> _What you are asked to do_
Go through the entries below from the first line and transcribe each one exactly, ending with the line that contains "x20: [-13 -20".

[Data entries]

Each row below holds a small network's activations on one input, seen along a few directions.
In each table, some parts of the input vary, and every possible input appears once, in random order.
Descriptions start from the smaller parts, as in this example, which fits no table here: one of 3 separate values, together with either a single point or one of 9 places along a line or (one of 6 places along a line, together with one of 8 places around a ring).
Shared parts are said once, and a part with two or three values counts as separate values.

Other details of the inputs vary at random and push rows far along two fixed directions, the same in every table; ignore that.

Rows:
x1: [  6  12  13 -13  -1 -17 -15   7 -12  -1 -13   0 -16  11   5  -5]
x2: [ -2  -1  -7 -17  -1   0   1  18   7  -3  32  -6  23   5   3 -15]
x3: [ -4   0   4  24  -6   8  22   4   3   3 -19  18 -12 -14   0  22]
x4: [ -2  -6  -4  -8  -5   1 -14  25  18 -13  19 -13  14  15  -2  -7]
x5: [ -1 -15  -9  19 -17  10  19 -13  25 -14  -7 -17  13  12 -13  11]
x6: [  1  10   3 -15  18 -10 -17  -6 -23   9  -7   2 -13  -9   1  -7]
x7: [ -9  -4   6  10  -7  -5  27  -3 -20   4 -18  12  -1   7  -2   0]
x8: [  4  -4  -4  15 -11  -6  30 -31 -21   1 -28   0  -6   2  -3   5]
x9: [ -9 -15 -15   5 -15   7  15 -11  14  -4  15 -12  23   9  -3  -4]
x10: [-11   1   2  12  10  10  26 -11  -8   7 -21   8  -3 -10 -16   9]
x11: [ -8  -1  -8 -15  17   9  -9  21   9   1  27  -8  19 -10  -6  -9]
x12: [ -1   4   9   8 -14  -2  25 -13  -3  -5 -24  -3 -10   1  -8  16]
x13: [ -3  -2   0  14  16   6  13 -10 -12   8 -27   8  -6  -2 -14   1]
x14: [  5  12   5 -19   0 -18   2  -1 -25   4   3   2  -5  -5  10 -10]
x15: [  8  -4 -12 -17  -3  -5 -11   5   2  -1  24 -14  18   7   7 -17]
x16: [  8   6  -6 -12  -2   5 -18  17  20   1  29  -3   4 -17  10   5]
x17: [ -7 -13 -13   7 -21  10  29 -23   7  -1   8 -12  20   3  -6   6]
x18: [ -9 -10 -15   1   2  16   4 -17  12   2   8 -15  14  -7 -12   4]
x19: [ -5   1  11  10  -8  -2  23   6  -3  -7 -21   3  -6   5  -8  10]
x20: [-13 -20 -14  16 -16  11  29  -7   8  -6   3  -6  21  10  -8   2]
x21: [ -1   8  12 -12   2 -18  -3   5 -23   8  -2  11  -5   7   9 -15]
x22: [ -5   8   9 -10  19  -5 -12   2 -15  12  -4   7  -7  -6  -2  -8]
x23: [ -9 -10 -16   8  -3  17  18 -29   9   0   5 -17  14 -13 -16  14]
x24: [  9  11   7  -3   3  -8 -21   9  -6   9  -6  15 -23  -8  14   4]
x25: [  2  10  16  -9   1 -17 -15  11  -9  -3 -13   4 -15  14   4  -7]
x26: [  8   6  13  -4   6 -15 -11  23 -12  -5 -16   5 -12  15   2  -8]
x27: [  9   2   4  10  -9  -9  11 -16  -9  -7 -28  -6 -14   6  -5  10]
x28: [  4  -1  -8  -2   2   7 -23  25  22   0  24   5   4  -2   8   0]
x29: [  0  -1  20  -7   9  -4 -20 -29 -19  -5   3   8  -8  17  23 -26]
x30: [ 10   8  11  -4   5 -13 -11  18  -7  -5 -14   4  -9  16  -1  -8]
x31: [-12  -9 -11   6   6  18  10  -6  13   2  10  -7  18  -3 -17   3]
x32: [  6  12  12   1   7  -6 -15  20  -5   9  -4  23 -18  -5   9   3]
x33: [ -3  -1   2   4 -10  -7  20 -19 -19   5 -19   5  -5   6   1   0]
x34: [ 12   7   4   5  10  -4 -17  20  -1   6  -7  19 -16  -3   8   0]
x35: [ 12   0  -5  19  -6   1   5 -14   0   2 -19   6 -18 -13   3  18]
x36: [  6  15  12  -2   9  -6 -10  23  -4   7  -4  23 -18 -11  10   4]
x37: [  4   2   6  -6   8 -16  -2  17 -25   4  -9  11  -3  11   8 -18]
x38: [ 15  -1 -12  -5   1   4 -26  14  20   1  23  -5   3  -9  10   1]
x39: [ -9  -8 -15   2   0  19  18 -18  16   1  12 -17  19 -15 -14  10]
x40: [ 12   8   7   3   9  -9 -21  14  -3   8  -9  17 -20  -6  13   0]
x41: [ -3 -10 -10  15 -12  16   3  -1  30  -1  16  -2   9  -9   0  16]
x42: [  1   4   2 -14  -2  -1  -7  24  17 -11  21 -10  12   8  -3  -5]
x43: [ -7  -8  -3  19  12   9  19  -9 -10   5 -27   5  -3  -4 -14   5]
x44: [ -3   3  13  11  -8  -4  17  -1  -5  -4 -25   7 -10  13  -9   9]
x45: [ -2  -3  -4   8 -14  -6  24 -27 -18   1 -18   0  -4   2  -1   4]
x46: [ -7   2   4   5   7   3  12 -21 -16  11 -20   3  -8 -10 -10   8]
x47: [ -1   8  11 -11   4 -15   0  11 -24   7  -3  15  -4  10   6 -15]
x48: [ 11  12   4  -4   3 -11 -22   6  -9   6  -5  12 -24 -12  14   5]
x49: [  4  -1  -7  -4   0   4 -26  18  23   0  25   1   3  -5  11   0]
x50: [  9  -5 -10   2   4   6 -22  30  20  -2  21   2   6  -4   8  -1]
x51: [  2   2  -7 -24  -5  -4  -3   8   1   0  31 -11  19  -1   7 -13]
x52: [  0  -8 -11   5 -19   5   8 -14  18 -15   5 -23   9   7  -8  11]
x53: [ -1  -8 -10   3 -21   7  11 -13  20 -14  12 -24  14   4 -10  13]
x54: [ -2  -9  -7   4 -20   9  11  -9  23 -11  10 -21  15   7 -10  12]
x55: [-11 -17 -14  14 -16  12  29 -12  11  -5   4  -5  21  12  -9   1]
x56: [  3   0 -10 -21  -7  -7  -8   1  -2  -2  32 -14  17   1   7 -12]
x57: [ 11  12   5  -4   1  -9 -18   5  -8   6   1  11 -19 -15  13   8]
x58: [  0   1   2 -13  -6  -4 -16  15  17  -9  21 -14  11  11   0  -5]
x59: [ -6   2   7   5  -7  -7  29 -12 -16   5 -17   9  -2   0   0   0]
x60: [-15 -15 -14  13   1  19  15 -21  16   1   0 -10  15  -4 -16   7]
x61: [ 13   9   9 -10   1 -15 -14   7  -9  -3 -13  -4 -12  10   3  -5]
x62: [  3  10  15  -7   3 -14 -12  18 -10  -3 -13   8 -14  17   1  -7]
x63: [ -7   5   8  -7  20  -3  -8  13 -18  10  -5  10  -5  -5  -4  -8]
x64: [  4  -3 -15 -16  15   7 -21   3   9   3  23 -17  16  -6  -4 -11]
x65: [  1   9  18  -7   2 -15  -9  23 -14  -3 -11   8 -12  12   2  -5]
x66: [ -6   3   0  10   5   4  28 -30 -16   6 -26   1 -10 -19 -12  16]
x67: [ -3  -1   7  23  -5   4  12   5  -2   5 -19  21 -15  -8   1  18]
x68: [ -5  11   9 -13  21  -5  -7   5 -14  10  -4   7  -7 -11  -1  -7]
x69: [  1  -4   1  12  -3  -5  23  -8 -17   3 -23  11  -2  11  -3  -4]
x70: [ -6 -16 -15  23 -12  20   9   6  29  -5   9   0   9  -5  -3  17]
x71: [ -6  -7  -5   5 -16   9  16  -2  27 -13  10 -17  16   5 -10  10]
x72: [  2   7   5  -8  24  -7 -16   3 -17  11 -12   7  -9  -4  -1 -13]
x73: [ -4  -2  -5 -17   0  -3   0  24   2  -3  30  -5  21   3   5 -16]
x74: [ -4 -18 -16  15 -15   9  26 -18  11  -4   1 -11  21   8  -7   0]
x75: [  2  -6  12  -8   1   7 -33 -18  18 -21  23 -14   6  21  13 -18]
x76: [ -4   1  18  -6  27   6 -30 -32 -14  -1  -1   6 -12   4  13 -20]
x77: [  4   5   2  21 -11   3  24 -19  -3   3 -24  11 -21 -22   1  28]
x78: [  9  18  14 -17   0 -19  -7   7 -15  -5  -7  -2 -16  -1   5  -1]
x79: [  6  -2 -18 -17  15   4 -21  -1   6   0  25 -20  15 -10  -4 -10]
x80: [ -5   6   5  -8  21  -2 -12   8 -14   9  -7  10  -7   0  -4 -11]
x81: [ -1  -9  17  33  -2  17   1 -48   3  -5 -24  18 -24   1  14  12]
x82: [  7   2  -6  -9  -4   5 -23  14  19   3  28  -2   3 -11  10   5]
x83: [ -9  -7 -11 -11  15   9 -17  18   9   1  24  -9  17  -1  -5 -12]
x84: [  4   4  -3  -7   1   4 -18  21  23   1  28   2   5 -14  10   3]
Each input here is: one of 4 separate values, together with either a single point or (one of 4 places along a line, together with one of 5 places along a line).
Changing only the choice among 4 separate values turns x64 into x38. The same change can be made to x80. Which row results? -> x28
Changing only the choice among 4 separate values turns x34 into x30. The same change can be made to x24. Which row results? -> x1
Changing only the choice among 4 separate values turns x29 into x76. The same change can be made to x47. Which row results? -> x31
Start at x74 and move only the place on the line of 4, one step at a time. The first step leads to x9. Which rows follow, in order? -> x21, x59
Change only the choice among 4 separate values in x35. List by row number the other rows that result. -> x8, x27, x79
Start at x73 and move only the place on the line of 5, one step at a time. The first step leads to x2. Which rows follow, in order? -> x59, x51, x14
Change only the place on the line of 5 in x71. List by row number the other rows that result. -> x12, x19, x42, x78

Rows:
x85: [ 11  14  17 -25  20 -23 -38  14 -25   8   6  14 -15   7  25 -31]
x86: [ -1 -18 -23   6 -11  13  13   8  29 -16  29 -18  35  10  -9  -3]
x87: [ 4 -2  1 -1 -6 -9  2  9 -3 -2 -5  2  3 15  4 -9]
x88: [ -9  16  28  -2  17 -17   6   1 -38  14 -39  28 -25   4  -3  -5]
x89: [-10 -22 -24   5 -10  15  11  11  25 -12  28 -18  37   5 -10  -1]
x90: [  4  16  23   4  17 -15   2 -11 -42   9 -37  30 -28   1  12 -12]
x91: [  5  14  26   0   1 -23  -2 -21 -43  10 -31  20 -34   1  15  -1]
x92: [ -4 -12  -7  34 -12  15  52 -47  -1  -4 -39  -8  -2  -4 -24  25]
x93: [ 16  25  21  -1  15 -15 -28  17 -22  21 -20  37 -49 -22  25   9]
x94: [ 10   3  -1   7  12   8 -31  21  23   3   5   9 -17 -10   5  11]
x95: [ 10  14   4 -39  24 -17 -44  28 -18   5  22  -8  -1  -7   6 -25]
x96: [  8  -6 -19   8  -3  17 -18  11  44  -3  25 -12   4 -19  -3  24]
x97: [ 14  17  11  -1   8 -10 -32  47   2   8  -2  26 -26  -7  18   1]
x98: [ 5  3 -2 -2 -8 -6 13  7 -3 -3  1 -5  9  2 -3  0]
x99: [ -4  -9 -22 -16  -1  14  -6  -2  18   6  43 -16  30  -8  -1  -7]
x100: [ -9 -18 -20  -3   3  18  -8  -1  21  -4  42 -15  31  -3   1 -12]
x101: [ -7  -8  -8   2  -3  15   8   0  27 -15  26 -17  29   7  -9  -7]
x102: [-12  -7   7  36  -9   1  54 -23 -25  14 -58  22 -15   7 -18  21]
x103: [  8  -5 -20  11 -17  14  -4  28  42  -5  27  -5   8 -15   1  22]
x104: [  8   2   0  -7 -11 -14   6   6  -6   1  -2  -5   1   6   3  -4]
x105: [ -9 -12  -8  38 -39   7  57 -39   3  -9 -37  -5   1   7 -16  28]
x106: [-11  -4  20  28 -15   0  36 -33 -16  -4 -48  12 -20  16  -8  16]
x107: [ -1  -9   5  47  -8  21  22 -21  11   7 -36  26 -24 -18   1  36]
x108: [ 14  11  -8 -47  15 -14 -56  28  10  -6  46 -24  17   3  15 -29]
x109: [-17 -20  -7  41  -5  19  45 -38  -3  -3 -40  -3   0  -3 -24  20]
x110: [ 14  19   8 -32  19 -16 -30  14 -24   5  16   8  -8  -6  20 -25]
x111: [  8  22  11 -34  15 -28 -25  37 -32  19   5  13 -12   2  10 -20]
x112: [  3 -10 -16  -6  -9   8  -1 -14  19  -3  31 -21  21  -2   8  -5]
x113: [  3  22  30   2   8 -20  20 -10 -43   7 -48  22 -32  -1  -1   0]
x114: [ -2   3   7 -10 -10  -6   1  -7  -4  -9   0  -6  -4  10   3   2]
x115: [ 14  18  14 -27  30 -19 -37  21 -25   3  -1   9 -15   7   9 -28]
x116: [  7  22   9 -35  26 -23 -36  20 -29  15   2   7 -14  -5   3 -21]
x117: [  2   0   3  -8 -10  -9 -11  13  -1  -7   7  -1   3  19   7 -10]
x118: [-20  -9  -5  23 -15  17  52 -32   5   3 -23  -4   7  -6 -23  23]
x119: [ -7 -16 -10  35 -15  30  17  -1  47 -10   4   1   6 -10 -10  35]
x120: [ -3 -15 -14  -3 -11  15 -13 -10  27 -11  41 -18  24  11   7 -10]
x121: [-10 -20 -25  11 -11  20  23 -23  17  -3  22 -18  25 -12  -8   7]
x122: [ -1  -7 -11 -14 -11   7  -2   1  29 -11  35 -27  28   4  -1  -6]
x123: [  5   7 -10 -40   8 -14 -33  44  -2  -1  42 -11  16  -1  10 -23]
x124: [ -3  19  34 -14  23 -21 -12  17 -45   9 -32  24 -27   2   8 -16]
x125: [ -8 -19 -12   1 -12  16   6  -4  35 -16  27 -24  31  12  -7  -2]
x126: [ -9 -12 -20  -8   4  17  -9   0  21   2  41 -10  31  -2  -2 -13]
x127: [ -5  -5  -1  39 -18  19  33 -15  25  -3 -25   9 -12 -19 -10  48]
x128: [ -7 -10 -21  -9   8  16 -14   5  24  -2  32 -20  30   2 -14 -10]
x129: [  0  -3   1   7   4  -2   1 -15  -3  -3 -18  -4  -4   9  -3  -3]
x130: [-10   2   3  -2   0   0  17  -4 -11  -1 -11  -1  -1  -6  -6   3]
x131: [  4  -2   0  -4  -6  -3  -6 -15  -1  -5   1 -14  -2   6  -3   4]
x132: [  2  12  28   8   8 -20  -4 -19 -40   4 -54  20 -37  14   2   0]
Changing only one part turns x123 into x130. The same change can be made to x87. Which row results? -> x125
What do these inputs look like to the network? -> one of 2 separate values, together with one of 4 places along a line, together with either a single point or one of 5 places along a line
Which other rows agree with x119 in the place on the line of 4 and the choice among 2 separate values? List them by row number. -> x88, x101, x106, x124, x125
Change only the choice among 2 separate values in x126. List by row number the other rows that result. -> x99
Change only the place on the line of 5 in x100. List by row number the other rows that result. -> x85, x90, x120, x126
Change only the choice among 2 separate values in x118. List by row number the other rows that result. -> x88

> _Expected output_
Each row below holds a small network's activations on one input, seen along a few directions.
In each table, some parts of the input vary, and every possible input appears once, in random order.
Descriptions start from the smaller parts, as in this example, which fits no table here: one of 3 separate values, together with either a single point or one of 9 places along a line or (one of 6 places along a line, together with one of 8 places around a ring).
Shared parts are said once, and a part with two or three values counts as separate values.

Other details of the inputs vary at random and push rows far along two fixed directions, the same in every table; ignore that.

Rows:
x1: [  6  12  13 -13  -1 -17 -15   7 -12  -1 -13   0 -16  11   5  -5]
x2: [ -2  -1  -7 -17  -1   0   1  18   7  -3  32  -6  23   5   3 -15]
x3: [ -4   0   4  24  -6   8  22   4   3   3 -19  18 -12 -14   0  22]
x4: [ -2  -6  -4  -8  -5   1 -14  25  18 -13  19 -13  14  15  -2  -7]
x5: [ -1 -15  -9  19 -17  10  19 -13  25 -14  -7 -17  13  12 -13  11]
x6: [  1  10   3 -15  18 -10 -17  -6 -23   9  -7   2 -13  -9   1  -7]
x7: [ -9  -4   6  10  -7  -5  27  -3 -20   4 -18  12  -1   7  -2   0]
x8: [  4  -4  -4  15 -11  -6  30 -31 -21   1 -28   0  -6   2  -3   5]
x9: [ -9 -15 -15   5 -15   7  15 -11  14  -4  15 -12  23   9  -3  -4]
x10: [-11   1   2  12  10  10  26 -11  -8   7 -21   8  -3 -10 -16   9]
x11: [ -8  -1  -8 -15  17   9  -9  21   9   1  27  -8  19 -10  -6  -9]
x12: [ -1   4   9   8 -14  -2  25 -13  -3  -5 -24  -3 -10   1  -8  16]
x13: [ -3  -2   0  14  16   6  13 -10 -12   8 -27   8  -6  -2 -14   1]
x14: [  5  12   5 -19   0 -18   2  -1 -25   4   3   2  -5  -5  10 -10]
x15: [  8  -4 -12 -17  -3  -5 -11   5   2  -1  24 -14  18   7   7 -17]
x16: [  8   6  -6 -12  -2   5 -18  17  20   1  29  -3   4 -17  10   5]
x17: [ -7 -13 -13   7 -21  10  29 -23   7  -1   8 -12  20   3  -6   6]
x18: [ -9 -10 -15   1   2  16   4 -17  12   2   8 -15  14  -7 -12   4]
x19: [ -5   1  11  10  -8  -2  23   6  -3  -7 -21   3  -6   5  -8  10]
x20: [-13 -20 -14  16 -16  11  29  -7   8  -6   3  -6  21  10  -8   2]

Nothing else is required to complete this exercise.